» **Data**:
(28, 18, -43, 20, 25, 19, -32, -45, -20, 16, 25)
The last entry is 25
The second entry from the right: 16
Give the entry just left of -32.
19
The 3rd entry from the left -> -43
Give the entry just right of 20.
25
Give the entry just right of the smallest entry.
-20

arr =
7239  6492  6029  6037  6168  5965
5797  6377  6261  6133  6543  5948
5444  5970  5993  5905  6145  6054
1863  4515  5540  6365  5928  5838
7817  6258  5816  5351  5095  5925
7077  6423  5923  6139  5922  5967
8280  6456  5904  5392  5358  5779
Rows and columns are numbered from 1.
The entry at row 1, column 2 is 6492
The entry at row 3, column 2 is 5970
Give the entry just left of 5095.
Answer: 5351
Give the entry directly below 5816.
Answer: 5923
Give the entry just right of 1863.
Answer: 4515
The entry at row 2, column 1: 5797
The entry in row 3 and column 1 -> 5444
Give the entry just left of 5351.
Answer: 5816
Give the entry directly below the smallest entry.
Answer: 7817
The bottom-right entry: 5779
The smallest entry is 1863
The entry in the top-left corner is 7239
Give the entry in the bottom-left corner.
Answer: 8280
The entry just left of 5904: 6456
The entry directly above 5967: 5925
Give the entry just left of 6133.
Answer: 6261
Give the entry just left of 5816.
Answer: 6258
Give the entry at row 1, column 3.
Answer: 6029

W = [[10, -9, -25, 9, -2, -21, -24, -20, -26], [-16, -32, 11, -22, 2, 13, -12, 45, 42], [12, -1, 16, 30, 43, -46, -52, 0, 37], [-38, -2, -24, 43, -32, 47, 31, 24, -24], [-1, 5, 0, -14, 5, -11, -56, 23, 50], [-20, -41, -2, -16, 9, 8, -42, 13, 43]]
Find the minimum.
A: -56
Find the entry just left of -21.
A: -2
The entry just left of -26 is -20
Find the entry just left of -22.
A: 11
The entry just left of the largest entry -> 23
Find the entry just left of 37.
A: 0

Read these off the table that follows. Rows and columns are numbered from 1.
1) What is the top entry of the column that holds the largest entry?
2) What is the entry at row 3, column 2?
3) What is the entry at row 1, column 1?
4) What is the entry at row 3, column 1?
5) What is the entry directly above 6?
6) What is the entry in row 1 and column 3?
7) What is the top-right entry?
8) What is the entry in the bottom-right corner?
array([[0, 3, 4, 5],
       [0, 3, 5, 5],
       [0, 3, 4, 5],
       [1, 5, 4, 5],
       [1, 3, 4, 5],
       [0, 5, 4, 5],
       [1, 3, 4, 5],
       [1, 3, 4, 5],
       [1, 3, 4, 5],
       [0, 7, 6, 5],
       [1, 8, 4, 5],
       [0, 3, 4, 5]])
1) 3
2) 3
3) 0
4) 0
5) 4
6) 4
7) 5
8) 5

Questions about the array below.
1) What is the bottom-left entry?
2) What is the top-left entry?
3) What is the smallest entry in the first column?
4) What is the 3rd largest entry?
5) What is the fourth entry, reading row by row?
6) What is the 3rd entry in reading order?
7) What is the fourth entry from the end, reading row by row?
8) What is the entry in the bottom-right corner?
-8,12,7,-3,17,3,28,-15,47,-30,22,10
29,11,-12,-14,31,-8,18,-7,7,-24,10,-4
10,-12,15,-4,26,7,3,20,26,-12,19,-5
39,1,-36,20,9,15,-10,-23,19,10,19,-36
36,3,-29,19,1,30,21,-13,20,-18,23,1
36,-4,0,-9,12,17,29,9,19,-27,31,12
15,13,6,-23,36,-19,9,-6,18,-23,23,-20
24,1,-19,5,36,-4,-14,-12,9,0,11,-46
-1,-3,6,8,8,3,-21,-3,33,10,26,-29
-2,-1,-6,14,-4,23,15,-19,58,7,32,-1
5,18,-15,-5,10,4,33,-24,27,-20,22,-6
-13,10,-11,17,2,11,1,-25,38,-1,20,-25
9,-13,-12,20,11,35,1,3,36,12,29,-33
1) 9
2) -8
3) -13
4) 39
5) -3
6) 7
7) 36
8) -33

m = [[-229.71, -144.82, 211.09, 113.56, -79.21], [65.08, 53.15, 211.09, 113.56, 86.57], [-228.58, -142.56, 211.09, 113.56, -79.43], [59.44, 51.03, 211.09, 113.56, 87.58], [-225.84, -79.31, 211.09, 113.56, -93.25], [-225.84, -79.31, 211.09, 113.56, -98.94]]
The entry just right of -228.58 is -142.56
Give the entry just right of the smallest entry.
Answer: -144.82
Give the minimum.
Answer: -229.71
The entry just left of -79.21 is 113.56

» **Required action**:
Using the material above, copy every line in which the string "directly" occurs.

» **Task answer**:
Give the entry directly below 5816.
Give the entry directly below the smallest entry.
The entry directly above 5967: 5925
5) What is the entry directly above 6?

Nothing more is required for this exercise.